> _What you have to do_
Could you print all the entries exactly?

> _Records_
The views of a scene show one set of named points, each view turned or mirrored, and shifted as a whole, with a little noise and some points left out.

Scene 1
View 1
(247): [ -1  32  10  -3  -2  -6   9 -14  19 -19  -7 -17  -6  14 -29   0  -4 -17
   0  15  -7  24  -3 -23  -9  -4   5  -7 -13   2  -9   5   0]
(17): [  6   2  19  -3  -3  12  34   2  -2 -15   4  -2  -9   4 -27  -3   5 -18
  -1  16  -1  22   6  17 -24  -5 -12  -8  -2   6  25 -11  13]
(212): [ -3  11  16   6 -13   3  28 -18   3 -12   3 -11 -10  -1 -39  -6   3 -17
   4  16   2  32  14  -6 -21  19 -12 -17  -8  -4  18  -6   7]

> _Response area_
The views of a scene show one set of named points, each view turned or mirrored, and shifted as a whole, with a little noise and some points left out.

Scene 1
View 1
(247): [ -1  32  10  -3  -2  -6   9 -14  19 -19  -7 -17  -6  14 -29   0  -4 -17
   0  15  -7  24  -3 -23  -9  -4   5  -7 -13   2  -9   5   0]
(17): [  6   2  19  -3  -3  12  34   2  -2 -15   4  -2  -9   4 -27  -3   5 -18
  -1  16  -1  22   6  17 -24  -5 -12  -8  -2   6  25 -11  13]
(212): [ -3  11  16   6 -13   3  28 -18   3 -12   3 -11 -10  -1 -39  -6   3 -17
   4  16   2  32  14  -6 -21  19 -12 -17  -8  -4  18  -6   7]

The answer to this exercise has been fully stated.